_Provided entries_:
Each row is a point. Before rounding, the points of a table are all equally far from one centre. They may lie mostly on one side of it. Write the centre, to within rounding.

Points (9 x 3):
[[-66 -13 -13]
 [-76  -7  -6]
 [-83   3  30]
 [-76  55  28]
 [-25  62  53]
 [-47 -18  52]
 [ 17  19 -14]
 [-28  12 -41]
 [-21 -25 -16]]
Centre: [-32  22  14]

Points (17 x 12):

_Instructions to follow_: Each line of the listing should be reproduced without any alteration.

_Completed exercise_:
Each row is a point. Before rounding, the points of a table are all equally far from one centre. They may lie mostly on one side of it. Write the centre, to within rounding.

Points (9 x 3):
[[-66 -13 -13]
 [-76  -7  -6]
 [-83   3  30]
 [-76  55  28]
 [-25  62  53]
 [-47 -18  52]
 [ 17  19 -14]
 [-28  12 -41]
 [-21 -25 -16]]
Centre: [-32  22  14]

Points (17 x 12):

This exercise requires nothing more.